Problem statement: Please transcribe the listing in its entirety, character for character.

Supplied material:
Each row is a point. To make a cloud, some directions were put in groups of two or more. Within a group, all points are equally far from the middle, so they leave a hole (a ring in 2 directions, a hollow ball in 3). The other directions are filled evenly. Then the cloud was stretched, turned, moved and blurred a little. How many holes are there, and how many directions does each take, smallest first?

Cloud, 21 rows:
[[ 2.4 -6.4 -5.0]
 [ 5.0  0.0 -3.2]
 [-1.3  2.9  2.7]
 [ 1.6  1.0  7.0]
 [ 1.3 -7.3 -4.9]
 [-3.4  0.8  0.1]
 [-2.7  1.1  4.6]
 [-2.6 -5.6 -5.0]
 [-1.0 -2.2  7.6]
 [-3.5 -6.1 -3.5]
 [-2.5 -8.9  0.5]
 [-4.5 -1.9 -1.2]
 [ 5.4 -4.0 -2.7]
 [ 2.4 -7.1  3.7]
 [-3.2 -5.5  5.8]
 [ 6.1 -3.3  0.2]
 [-0.8  0.5  7.2]
 [ 1.2 -8.9 -1.8]
 [ 4.3 -4.0 -5.2]
 [-1.3 -8.9  1.2]
 [ 2.9 -5.7  4.9]]
Holes: 1 (3)

Cloud, 30 rows:
[[ 1.5  0.2  3.2 -2.2]
 [-5.9  5.7 -4.1 -3.8]
 [-8.5  1.8 -4.2 -1.7]
 [-6.0 -0.9 -2.3  8.8]
 [-3.5 -3.2 -3.6  6.6]
 [ 1.1 -2.1  3.2  1.5]
 [-5.1  6.6  3.9  1.6]
 [-1.5  3.8  2.5 -4.8]
 [-6.2  7.7 -2.8 -1.6]
 [-4.3  6.2 -2.1 -4.2]
 [-3.1  5.5  2.0  6.0]
 [-4.7  7.3  2.2  3.2]
 [-2.7 -4.0 -4.8  2.7]
 [-4.7  6.9  2.7  3.7]
 [-3.8  6.3  1.0 -3.7]
 [-2.3  2.7  4.7 -3.5]
 [-0.8 -3.1  3.6  0.0]
 [-2.8 -2.9 -6.6 -0.3]
 [-6.8  1.8 -5.1 -3.2]
 [-4.8  8.0 -3.0  3.0]
 [-7.0 -1.8 -0.7 -1.5]
 [-2.6 -4.2 -2.9  4.8]
 [-7.9 -0.8  0.4 -0.5]
 [-7.0  4.6 -7.6  5.2]
 [-1.1  2.3  4.2 -3.9]
 [-4.9  7.7  0.8 -1.1]
 [ 1.7  1.2  1.3 -3.3]
 [-5.2  6.8 -6.3  4.1]
 [-3.5 -2.5 -1.2  8.0]
 [-7.7  2.5  3.5  6.7]]
Holes: 2 (2, 2)

Cloud:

Exercise solution:
Each row is a point. To make a cloud, some directions were put in groups of two or more. Within a group, all points are equally far from the middle, so they leave a hole (a ring in 2 directions, a hollow ball in 3). The other directions are filled evenly. Then the cloud was stretched, turned, moved and blurred a little. How many holes are there, and how many directions does each take, smallest first?

Cloud, 21 rows:
[[ 2.4 -6.4 -5.0]
 [ 5.0  0.0 -3.2]
 [-1.3  2.9  2.7]
 [ 1.6  1.0  7.0]
 [ 1.3 -7.3 -4.9]
 [-3.4  0.8  0.1]
 [-2.7  1.1  4.6]
 [-2.6 -5.6 -5.0]
 [-1.0 -2.2  7.6]
 [-3.5 -6.1 -3.5]
 [-2.5 -8.9  0.5]
 [-4.5 -1.9 -1.2]
 [ 5.4 -4.0 -2.7]
 [ 2.4 -7.1  3.7]
 [-3.2 -5.5  5.8]
 [ 6.1 -3.3  0.2]
 [-0.8  0.5  7.2]
 [ 1.2 -8.9 -1.8]
 [ 4.3 -4.0 -5.2]
 [-1.3 -8.9  1.2]
 [ 2.9 -5.7  4.9]]
Holes: 1 (3)

Cloud, 30 rows:
[[ 1.5  0.2  3.2 -2.2]
 [-5.9  5.7 -4.1 -3.8]
 [-8.5  1.8 -4.2 -1.7]
 [-6.0 -0.9 -2.3  8.8]
 [-3.5 -3.2 -3.6  6.6]
 [ 1.1 -2.1  3.2  1.5]
 [-5.1  6.6  3.9  1.6]
 [-1.5  3.8  2.5 -4.8]
 [-6.2  7.7 -2.8 -1.6]
 [-4.3  6.2 -2.1 -4.2]
 [-3.1  5.5  2.0  6.0]
 [-4.7  7.3  2.2  3.2]
 [-2.7 -4.0 -4.8  2.7]
 [-4.7  6.9  2.7  3.7]
 [-3.8  6.3  1.0 -3.7]
 [-2.3  2.7  4.7 -3.5]
 [-0.8 -3.1  3.6  0.0]
 [-2.8 -2.9 -6.6 -0.3]
 [-6.8  1.8 -5.1 -3.2]
 [-4.8  8.0 -3.0  3.0]
 [-7.0 -1.8 -0.7 -1.5]
 [-2.6 -4.2 -2.9  4.8]
 [-7.9 -0.8  0.4 -0.5]
 [-7.0  4.6 -7.6  5.2]
 [-1.1  2.3  4.2 -3.9]
 [-4.9  7.7  0.8 -1.1]
 [ 1.7  1.2  1.3 -3.3]
 [-5.2  6.8 -6.3  4.1]
 [-3.5 -2.5 -1.2  8.0]
 [-7.7  2.5  3.5  6.7]]
Holes: 2 (2, 2)

Cloud:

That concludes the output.